* _What is being asked_
Using the listing below, copy exactly the lines from the one containing "-35 -22 -14" to the one containing "p, then q: [ -7", both lines included, and no others.

* _Given data_
Rows are points. Examples show where two turns around zero, p and q, send a point. Where does a point land after both, in the order given? Backwards means that the second turn is done in reverse. Each puzzle has new turns, and all numbers are rounded.

Turn p:
[17 60] => [24 58]
[-29 -37] => [-33 -33]
[ 14 -28] => [ 11 -29]
[-2  4] => [-2  4]
Turn q:
[-34  -6] => [-27  21]
[-37 -25] => [-43  11]
[22  1] => [ 15 -16]
[53 45] => [69 -9]
[ -4 -16] => [-15  -8]
Where do these land?
p, then q backwards: [32 30] => [ 4 44]
p, then q: [  8 -17] => [ -9 -16]
q, then p: [34 25] => [ 40 -13]
p, then q: [-50 -41] => [-62  17]
q, then p backwards: [-25   3] => [-17  19]

Turn p:
[-6 22] => [ 6 22]
[ 31 -33] => [ 10 -44]
[  6 -55] => [-23 -50]
[ 1 36] => [19 30]
[-32  30] => [-12  42]
Turn q:
[-12 -32] => [-34  -1]
[-1 57] => [52 23]
[ 13 -26] => [-19 -22]
Where do these land?
q, then p: [30  5] => [  1 -30]
q, then p: [-43  32] => [38 38]
p, then q: [ 13 -36] => [-37  -8]

Turn p:
[-22   5   5] => [-10  -6  20]
[ -6 -28 -43] => [-20 -36 -31]
[27 61 30] => [ 5 71 15]
[-20 -36 -21] => [ -7 -45  -8]
[-14 -27 -16] => [ -5 -33  -7]
[35 26 45] => [37 50 11]
Turn q:
[18 -1 -4] => [12 14  0]
[ 7 50 31] => [-20  14  54]
[-15 -33  34] => [ 22 -44   7]
[-10 -16 -61] => [-14  16 -60]
Where do these land?
p, then q: [-38  -5 -42] => [-10 -48 -29]
q, then p: [ 23 -12  70] => [73 13  0]
q, then p: [ 1 19 31] => [27  2 25]
p, then q: [ 24   8 -17] => [-20  18 -14]
q, then p: [-11 -11 -43] => [-41  -9 -18]

Turn p:
[-44 -21 -26 -18] => [  8   1 -57   7]
[ 51 -10  14   5] => [  1 -26  40 -25]
[-24 -53 -21  60] => [-18 -63 -27  49]
[ 45  24 -18  32] => [ 28 -14  51  19]
[-30  21  -8  -8] => [  4  30 -19  15]
[  1  13  35 -26] => [-20  28   8 -29]
[  0  26  24 -45] => [ -3  44   3 -36]
Turn q:
[  2  12 -43 -10] => [ -5  25 -38   5]
[-38 -33  14  46] => [-56 -24  31 -14]
[ 30 -37   4 -43] => [ 34 -45 -31   2]
[-40  31   8  19] => [-19  35  29 -25]
[ 47  28  17 -12] => [47 10  9 33]
Where do these land?
p, then q backwards: [  8  16 -49  -1] => [ 37  17  16 -28]
q, then p backwards: [ 26   9   4 -28] => [  0   5 -39  -7]
q, then p: [-62 -69  25  26] => [-43   0 -81 -38]
p, then q backwards: [38 14 26  9] => [-22   7  37  23]
q, then p backwards: [-10  29  -6  -5] => [ -5  24   4 -20]

Turn p:
[-13 -16 -17  20  21  31] => [  5 -10 -26  39   4  14]
[ 66  -1  29 -45 -29 -32] => [ 26  11  52 -48 -48 -32]
[-14  11 -46   8 -25  -7] => [  4  25 -38 -23  11  22]
[-24 -36  46   3  14  23] => [-28 -43  23  34 -13  14]
[ -3  29  19  21 -19   3] => [-18  30  22   3  16   8]
[ 29 -13  29 -24   7 -49] => [ -8 -14  24 -31 -28 -48]
[-21  21  -6  -6  17  24] => [ 12 -10  -1  14  35  12]
[-34 -17 -19   0  17  14] => [ -3 -28 -30  13  13  18]
[ 13  23 -34  21  -3  -7] => [ 11  37 -25  -2  11  -8]
Turn q:
[  9   8   6 -20   8  15] => [ 11  -9  -8 -18   1  16]
[ 12   8 -16  20 -10 -24] => [ -7   5   7   0 -16 -34]
[  5  45  59 -14  -4   6] => [ 10   0  21 -22 -48  50]
[  7  10  -8 -18   9  -2] => [  4 -11   2 -21   6  -1]
[ 17  21  42 -14  18 -22] => [ 28 -17  34 -12 -28  18]
[ -2 -37 -15  51   6  55] => [ 18  49 -51  37  23  -4]
[-15   8 -16  29   0  15] => [-10  37  -7   2   6  -7]
[ 15  -2  -7   0 -33 -19] => [-19 -18  -7   6 -23 -21]
[-47 -62 -45 -33   7 -24] => [-34 -36   9  29  78 -18]
Where do these land?
q, then p backwards: [-34  20  62 -15 -25  32] => [-26 -30   2  13 -61  42]
p, then q: [  3  16 -29   6   6 -14] => [  2  -4   8 -28   9 -21]
q, then p: [ 23 -12 -23  48  -1  -9] => [-17  36 -13 -28   6 -32]
p, then q backwards: [-26  -2  -7 -18  61 -11] => [ 21 -47 -34 -30   0 -13]
q, then p backwards: [ 18 -11 -26  12  -3   4] => [  8   3 -17   8  23 -18]
q, then p: [  4   9 -14   9 -12 -21] => [-22  -3   2 -22   2  -3]
p, then q: [ -2 -46 -13 -12 -26 -19] => [-42 -24 -33   3   7   4]
p, then q backwards: [ -8  -4 -26  -7 -21  22] => [ 2  3 23 -9  8 32]
p, then q: [ 22  29  76 -24  21  15] => [ 41  -9  43  47 -38  34]

Turn p:
[  6  21 -13  17  15  -4  20  26] => [-14  37 -20   2   1 -13  10   3]
[-18 -10  -5  -8  14  76   8  -2] => [ -3   2 -26  -4   2  76   2 -11]
[  4   0  -2 -19  -3  -8  22  -3] => [-11  -6   5   0 -14  -3  23   6]
[ -8   3   6  14 -24 -17  15 -11] => [  8   1   8  18 -28 -14  -6   8]
[ -8  -2 -13 -13 -17  25 -23 -13] => [ 17 -28 -18 -11  -3  18  -9  -9]
[ 68  -5   2   6  -6 -17   3 -18] => [ 35  13  31 -16   1 -28  35 -26]
[-18   8  -9  11  19 -15   0  -8] => [-21   2  -4  17   3 -12 -13 -13]
[-14 -13  -7  13   9 -21  -2  22] => [ -8   6  -5  22  21 -15  -6  17]
[-12  -2  40 -22  -7 -20 -43   6] => [ -3 -27  29 -28  15 -10 -35  25]
Turn q:
[  4   8  -8   6  33 -33 -12   2] => [  8  33  -5 -13  21 -27   3  -2]
[ 23  -7  14  -8  12 -20  -8 -16] => [ -1   7  23 -23   0 -21  14  -2]
[ 26  11 -16  23  -1 -17 -11 -11] => [ 20   5 -14 -22 -14 -26  -3 -11]
[ 16   6  26  29  14 -31  11 -19] => [ -6  32  15  -5 -27 -35   5 -14]
[-26 -35   2 -21 -34  23   9  14] => [-23 -45  -1  30   9  22  10  10]
[-33 -17  -8  -1 -20  24  10  -3] => [-17 -24 -12  26   3  26   0 -14]
[ 21   1  12  21  31   1 -13 -12] => [ 19  18  25  -9  -1 -19 -12 -20]
[ -6 -14  -9  -6 -19  27  31  25] => [  9 -22  -7  37  -8  24  10  16]
[-12   0  -6 -22  -7  16  19 -12] => [-7 -6 -1  3 -2 33 17 -2]
[-14  48  -8 -21 -11  10 -35  31] => [ -2   3 -24 -24  18  24 -44  38]
Where do these land?
q, then p: [ 14  21 -30   6   9  -7  11   3] => [  7   5 -17 -16  -7 -15  27 -13]
q, then p backwards: [ -6 -36  11  23 -12  40 -17   2] => [-24 -23  -1   2   0 -14 -23 -46]
q, then p: [  2  -3  17   4  -8   3 -42 -36] => [-13 -48  27  -6   3   8 -13   0]
p, then q: [ 23  12  -1  -3 -14  27 -11   3] => [ 17 -10   6 -22  -2  19  17  12]
p, then q backwards: [-11   1  10   6  28 -22  48   6] => [-25  -6  40  -3   6 -23  32   0]
q, then p: [-33  -7  20  -9 -14  31 -16 -21] => [  1 -21   6  11   7  42 -32  -7]
q, then p: [  0  18 -13  -1  14  -8 -11  27] => [ -7  11 -17 -19  21 -17   5  -6]
p, then q: [-12   3 -20  -8  -1 -47  29  -2] => [-27  10 -31  28 -11 -30  10  -3]
q, then p: [  7   9  18  10 -25  13 -14  15] => [ 22 -15  -1  -3  19  -3 -15  21]
p, then q: [ 15 -18 -12 -28  23 -30  23   4] => [-20  30   1  39  -6  -2  24  -4]

Turn p:
[-36  -9  49  -4  30  19 -39 -14   0] => [  2  53   9  35 -24 -35 -23  18  -4]
[-10 -27 -31   9   4 -43 -24  33   4] => [ -2 -51 -20  -7  -4 -35 -17   8 -28]
[ 30   7 -12  -9 -15 -61 -69  21 -38] => [ 60 -43 -30 -24 -27 -60   0 -19  13]
[ 18 -20  -3 -33  52 -14  41  15  67] => [-12 -20  30 -13  44  16 -17  84   0]
[ 42 -24  42  16   2  37  69   2   2] => [-19   4  73  -8 -11  64 -11   0  18]
[-11  -5 -15  -4 -34  56 -25  -8  -1] => [-23  13 -39  35 -12  17  -7 -23  30]
[ 29 -15 -11  49 -34  14  12 -48   1] => [ 18 -21  15  45   1  48  18 -41  -7]
[-41  13  14 -58  13 -15  57   7  21] => [-48  28  25 -34  54 -22  16  31   7]
[ 17  45 -35  34 -19 -28   2  22 -22] => [ 20 -27 -30 -41 -16  13  36 -25 -26]
[-35  32  11 -12 -31   3 -41  -5  10] => [ -9  24 -35  21 -15 -35  36  -1  14]
[ -4   2  -9  11  32  31  16 -26 -44] => [ 13  40   2  -7  12  27 -32 -31 -18]
Turn q:
[-15 -32   3  17 -45  -9 -13 -52   3] => [-13  32  11 -13 -51   0   1 -50   4]
[-33  11  -6  17   3 -59 -35 -22  16] => [-11  34  21 -64 -11   5  10   7 -29]
[-23 -59 -26  -1 -11  -6  27  -9  26] => [-13  33 -50 -14 -14 -32 -13 -26  19]
[ -4 -55  -6 -17   1  31 -20  -6  -6] => [ -9 -21 -34  -3 -29  10 -36 -23  17]
[-16 -36   7  16 -12   0  -9  -2  37] => [ 21  18 -17 -27 -29 -14  -9 -10  21]
[ 24  32  -4  -7  39  10  36  23 -69] => [-38 -27  10  63  35   4  -3  46 -18]
[ 22  44 -49 -19  23  14  26   0  14] => [ 5 10 -3 18 78  8 -9 -7 -7]
[ 58  13  76  41  -5 -49 -38  -1 -18] => [  7 -39  98 -16 -42 -33  12  27  -3]
[-40  -5 -14  15  -1  38  20  -2  20] => [ 19  40 -36  14  -4  21  -5   2  18]
[-28   0  -5 -48  18  30  33 -12  19] => [-14   4 -44   4  32  28  16  -9  40]
[ 51  51  55   4 -34 -42 -30  53 -40] => [ 24 -69  65  12 -14 -26  50  29 -51]
[  4  36 -31 -19  24  43   4  32  -3] => [ 23 -16 -24  28  50  30 -13  16 -12]
Where do these land?
q, then p: [  2   5  27  37   8  53  35  26 -24] => [ -6 -40  -5   5 -59  34  17   9 -28]
p, then q: [  8   7  37 -26   2 -40 -39  38  -4] => [  2 -21  -2 -34   4 -55  39 -18 -17]
q, then p: [ -6  17 -27  14 -47 -31  -8 -33  58] => [ 49  40  18 -22  43   6  35  -2  30]
q, then p: [-29 -27  54  -6   8  58   8  -5 -36] => [-58 -34 -22  44 -26  38  17  -2  -2]
q, then p: [-16  20  43 -21  51  18  57   9 -36] => [-67 -13  -4  -7 -27  23 -10  40 -53]
p, then q backwards: [-20  35 -55   3 -14 -23 -18 -11  -1] => [-19   1 -30 -44 -24  -5  15  40  15]
p, then q: [ -3 -15 -56 -33 -24  -9  -7   8  47] => [ -6  23 -53 -24   6 -22 -49  24   2]
q, then p backwards: [ 11 -25   5  12  -4 -35  10   4 -29] => [-35 -16  21   6  -5 -15  -9  27   6]
p, then q: [ 61 -20  28 -34  -2  30 -23  -9 -21] => [ 62 -12  28 -35   5  -8  -7 -31  30]
p, then q backwards: [ -9   2 -56  54  22 -22 -15 -26  47] => [-11  39 -32 -18 -14  20  -7  68 -44]

Turn p:
[-27 -49  -3  -6 -12  14 -20  25   4] => [ -4  -6  -6 -47  30  -5   8  36  -3]
[-34 -16 -12  -9  25 -63  35  -9 -22] => [-40  25  -8 -27   8 -23  23 -59  18]
[ 32  21  50   3  32  17  76  16 -45] => [ -1  55  13  33 -63  -3  60  -8 -38]
[ -1 -39 -41   7  25 -13 -17 -11  26] => [-23 -19 -48  -3  37 -20 -13  -1   3]
[ -8  49 -54 -36  16  -9 -70  -8  35] => [ 10 -23 -28  15  47  67 -58 -24  29]
[ 23  45 -45  20 -34  11   3  -8  34] => [ 45 -33 -25  26 -27   2 -32  -4  36]
[ -6 -16  -6  16 -12  21  -4  17 -46] => [ -7  19  -1 -36 -28  -3 -14  25 -17]
[ 27 -24  -5  30 -26  -8  -2  63  15] => [ 53  29 -17 -13  15 -42  -5  32   2]
[-3 29 67 30 14 32  3  6 -1] => [ -9  27  47  43 -20  10  17  43   2]
[-25   5  30 -52 -26  18 -11 -64  18] => [-17 -71  51  -1   9  36  16 -15  -6]
[ 22  -5  17   0  -3 -22   6 -28 -18] => [-10  -3  20  10  -8 -22  -5 -26 -24]
Turn q:
[ -8 -21  24 -28  30  -4 -47  38  -7] => [-19  -1   7  12  -5 -73   8  11 -21]
[-34 -10 -25  50 -27  21  26  -7   1] => [  0  20 -16   2  19  51 -49  11 -12]
[ -5   7  14 -59  -8 -10  -6  33  25] => [-32  24  -4 -26 -28 -37  31   4  16]
[ 16  29 -36  -7 -34 -32   6 -31 -42] => [ 41 -24 -34 -22 -31  27   3 -42  -4]
[ 28  61   7  22 -18 -41  -6 -10   1] => [ 73  10   7 -10 -26  12  21  -2  19]
[ 21 -56  12 -22  11  -5 -31  -2  37] => [-39   2  18  42   0 -41  -3 -23  31]
[ 38  55 -20  19 -21  31  34  -4 -29] => [ 41 -41  -4 -51   3  43  -7  21  19]
[-19 -12 -46  48  45   4  38 -18  15] => [  7  14 -17  16  81  39  -6  -9  -7]
[-16 -44  67 -52  23  -8 -10  -4   7] => [-61  -1  28  40 -29 -32  42   6 -20]
[  2 -48  38  -9  15  -2  -9  44   4] => [-36  -1  -6  38  -5 -44   3  36   3]
[-21  38 -35  37 -16  48   5 -38 -11] => [ 24  -4  22 -42  23  53 -44 -12 -21]
Where do these land?
q, then p backwards: [-17  12 -45 -54   6 -25  22 -34  -9] => [-13 -14 -30 -58  22 -25  40  -5 -20]
q, then p backwards: [ -5  11 -37  39 -42   9  26  16 -43] => [ 15   8 -63 -13 -11  36 -37  20  -6]
q, then p backwards: [ -9 -36  10  36  -9  36 -41  33 -15] => [ 32 -10   0  52 -10   4 -52 -21  -6]
q, then p: [-34  33   7  13 -28  13 -16  63 -15] => [ 54  36   2 -30  15  34 -28 -25 -10]
q, then p backwards: [ 38 -14   5 -20  61 -40  12 -30  15] => [ -3   0  28 -26  19 -28  46 -15  61]
p, then q backwards: [ 31  15  27   4  28  38 -34  -1  40] => [ -4 -31  33  59  24  -2  24  -1 -14]
p, then q: [  3 -19 -11  -7 -49   1  25  26 -14] => [-11 -23 -20  -8 -33  -6  28 -16  34]
p, then q: [-11   3  25  34   7  10 -49  16  64] => [ 15  26   9  25  51 -48   3  46  15]
q, then p: [ 33  -6  32 -15  22 -29 -15 -57   3] => [-18 -21  28  23 -29 -59  27  10  -4]
q, then p: [-28   2 -13 -29   2 -13  70 -31 -26] => [-23 -26 -36 -31 -56  28  29  14  -4]

Turn p:
[ 12   9  -4  38   7  19 -13  18  10  10  24] => [ 23   2 -14  17  -7 -16 -27   5   3  36   4]
[ 47  44   5  17   8 -33  18 -13  17 -20   8] => [-43 -15 -36  10 -14 -19   5  35  19  13  34]
[-11  12   2  41 -12  23  -8  34 -22  -9  -1] => [ 14 -14  -1  23  -2 -31  -2 -25 -16  35 -20]
[ 30 -41 -16 -17  18   4  11 -26 -10 -52  24] => [-37  52  -8  37 -12  34   4  -1  24 -14 -12]
[-23  -3  30   5 -11 -36 -14   6 -32  13 -11] => [ 18 -36 -11  -3   6  16  37   0 -30  -4 -13]
[  8  19 -11 -25  -1   0 -10 -31  27  -2  25] => [ -5  10  -8   7  18   0 -23  21  17 -31  28]
[ 56 -16  -3   8 -54  22 -17  -1 -17  -7 -50] => [-34  -6 -48 -34   9 -12 -15 -40  17   5 -55]
[ -5 -25   6  37 -44 -43  15  15  45  22 -13] => [  6 -28 -31 -38 -38  20 -12 -38 -26  12  40]
[-40  -2   8  25  15  -2 -12  39  18 -24  11] => [ 36  10   8  26 -33 -25  12 -14 -27   5  15]
[-18   8 -13  -5 -33  10  32  -2  20   0 -17] => [-19 -13  22 -18   3 -11 -13 -36   0  -8  22]
[  2   6  22 -26  12  52 -15   9   0  32 -34] => [ 32   3  23 -40  20 -26   1   2  34  -2 -34]
[-32  -7  -6  13  47 -15  -1 -26  -6  -5  17] => [ 11  -4  29  34 -26  24   1  34  -9 -12   2]
[-10  30 -26 -47  44 -34   0  -7 -14  18 -14] => [-18   7  32 -21  17  -1  17  64 -27 -22   4]
[-15 -35   7 -66   2  34  14 -15 -36  22  31] => [ 16  33  40   0  61  48  16  -9  23 -13 -14]
Turn q:
[  5  -3 -35 -22 -14  47  -1   8  -7 -16 -32] => [ 19  -3  -3  21 -13  44 -37 -13  29   8  11]
[-15 -18  -8  17  -6  -6 -16 -19  -6 -40  45] => [ -1  42  11  -4 -23 -23  33  -5  22  -1  26]
[-25  25  27  13   0 -27 -27 -37 -46 -13 -36] => [-13 -28  18 -21  19 -31  -1  28  56 -40  -1]
[-30 -17  14   9  -3  -2  32   9   5 -13 -37] => [ 29 -31  -6 -10  10  -1   8  21  18  36   1]
[-32  16   6 -24   6 -26 -16 -24  20   0   4] => [-21   8 -34  -8   7 -25  10  -1  25  -5 -26]
[-18  24  17 -10 -15  31 -18  22  29  16 -14] => [-17  11   1   5   6  19 -29  21   6  28 -40]
[ 15 -19 -31  -9  41 -28   8   9  23 -10  30] => [ -3   8 -32   9 -12 -31   9 -40 -31  12  26]
[ -1  20  27  34   9  13  26  37  18  25 -37] => [ 14 -37  27  -8  16  -2 -26  21 -29  37 -30]
[ 29   5 -36  20 -27   0  10  25 -34  16  24] => [  5  -6  24   0 -52  23  -2  -1 -34 -27  15]
[ 30  35  22  38 -35 -13  16   8   9 -25 -28] => [ 20  -7  33 -70   4   5 -26   9  -6   3  -5]
[ -1 -31  10 -27 -33  12   3  -6  11  24  32] => [ -9  27 -18  11   2  41  38  10 -14   0  -9]
[ 39 -39 -27 -41  29  -4  14  39 -30 -20  41] => [ 12  19 -36  36 -17   4  -6  -7 -45 -14  73]
[ 11 -26   5  37  15 -18 -35 -32  30  31  10] => [-47  -3  28  -4  22 -13  39 -39  -9   8  -9]
[ -5  29   9 -35  34  21   3 -38 -22  26  -3] => [ 10  -3 -14  41  32 -11 -13  -4  11 -45 -32]
Where do these land?
p, then q: [ -2 -17  20 -22 -71  20 -32 -16  -7   5  -3] => [ 13   4 -10  15  25 -16  -8 -66  39  -7  25]
q, then p: [-25  -4   6  26  13  26 -25   7 -14  36  19] => [ 20 -43   3   1 -29  -6  22 -23  -6  22   0]
q, then p: [-16  13 -40  23   8  14 -18 -23  -6   9  -3] => [  1 -32 -18  -5 -26   8  -6 -24  16 -26   9]
p, then q: [  0  17  18   4   4  11  -1 -14  23 -16  -9] => [ -6  12 -11 -29  -7  -2  14  -9  -2  17   6]
p, then q backwards: [-28   5  21 -54 -29 -76  11 -20  22  -6   7] => [ 54 -49   7 -21 -22 -48   2 -19 -52  11  11]
p, then q: [ -5 -16 -21  23  16  26  28  10  12 -12  -2] => [-23   6  15 -21  11   9  12  18   7 -11 -36]
p, then q: [ -7 -20   8   1  17 -75 -14   4  20 -18  12] => [ 42  21  14   6 -58  26  -5  18  -6 -16  17]
p, then q: [  7  18 -16  25  -1  25   5  23 -13 -18  19] => [-26 -28  21  -9  -4 -21  17  -4  -8 -10 -20]
q, then p: [-10   5   7 -76  18  34  -3 -23 -48  -9 -39] => [  9  50 -20  30 -63 -37 -50  11  -2  10  -3]
p, then q: [  6  -6  29  15   2 -39 -12  44  18  19 -33] => [ 18 -12 -39   0 -22  46   9  -2 -19 -36  13]
q, then p: [ -7  10 -31  17  15  22 -21  23  19  18   2] => [ 23 -48  -8  -6   0   9 -13 -12  -8 -10 -17]
p, then q: [ 48  -6  15   0 -13  -6  68 -22 -51  -8  12] => [ 21 -16   1  51   4  -5  30  -4   7  53 -60]
q, then p: [ 39   0 -16  17  20  18  14   8  24   1  18] => [ -6 -34 -11  17  24  15   2  24  17  -2 -26]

* _Written answer_
[  5  -3 -35 -22 -14  47  -1   8  -7 -16 -32] => [ 19  -3  -3  21 -13  44 -37 -13  29   8  11]
[-15 -18  -8  17  -6  -6 -16 -19  -6 -40  45] => [ -1  42  11  -4 -23 -23  33  -5  22  -1  26]
[-25  25  27  13   0 -27 -27 -37 -46 -13 -36] => [-13 -28  18 -21  19 -31  -1  28  56 -40  -1]
[-30 -17  14   9  -3  -2  32   9   5 -13 -37] => [ 29 -31  -6 -10  10  -1   8  21  18  36   1]
[-32  16   6 -24   6 -26 -16 -24  20   0   4] => [-21   8 -34  -8   7 -25  10  -1  25  -5 -26]
[-18  24  17 -10 -15  31 -18  22  29  16 -14] => [-17  11   1   5   6  19 -29  21   6  28 -40]
[ 15 -19 -31  -9  41 -28   8   9  23 -10  30] => [ -3   8 -32   9 -12 -31   9 -40 -31  12  26]
[ -1  20  27  34   9  13  26  37  18  25 -37] => [ 14 -37  27  -8  16  -2 -26  21 -29  37 -30]
[ 29   5 -36  20 -27   0  10  25 -34  16  24] => [  5  -6  24   0 -52  23  -2  -1 -34 -27  15]
[ 30  35  22  38 -35 -13  16   8   9 -25 -28] => [ 20  -7  33 -70   4   5 -26   9  -6   3  -5]
[ -1 -31  10 -27 -33  12   3  -6  11  24  32] => [ -9  27 -18  11   2  41  38  10 -14   0  -9]
[ 39 -39 -27 -41  29  -4  14  39 -30 -20  41] => [ 12  19 -36  36 -17   4  -6  -7 -45 -14  73]
[ 11 -26   5  37  15 -18 -35 -32  30  31  10] => [-47  -3  28  -4  22 -13  39 -39  -9   8  -9]
[ -5  29   9 -35  34  21   3 -38 -22  26  -3] => [ 10  -3 -14  41  32 -11 -13  -4  11 -45 -32]
Where do these land?
p, then q: [ -2 -17  20 -22 -71  20 -32 -16  -7   5  -3] => [ 13   4 -10  15  25 -16  -8 -66  39  -7  25]
q, then p: [-25  -4   6  26  13  26 -25   7 -14  36  19] => [ 20 -43   3   1 -29  -6  22 -23  -6  22   0]
q, then p: [-16  13 -40  23   8  14 -18 -23  -6   9  -3] => [  1 -32 -18  -5 -26   8  -6 -24  16 -26   9]
p, then q: [  0  17  18   4   4  11  -1 -14  23 -16  -9] => [ -6  12 -11 -29  -7  -2  14  -9  -2  17   6]
p, then q backwards: [-28   5  21 -54 -29 -76  11 -20  22  -6   7] => [ 54 -49   7 -21 -22 -48   2 -19 -52  11  11]
p, then q: [ -5 -16 -21  23  16  26  28  10  12 -12  -2] => [-23   6  15 -21  11   9  12  18   7 -11 -36]
p, then q: [ -7 -20   8   1  17 -75 -14   4  20 -18  12] => [ 42  21  14   6 -58  26  -5  18  -6 -16  17]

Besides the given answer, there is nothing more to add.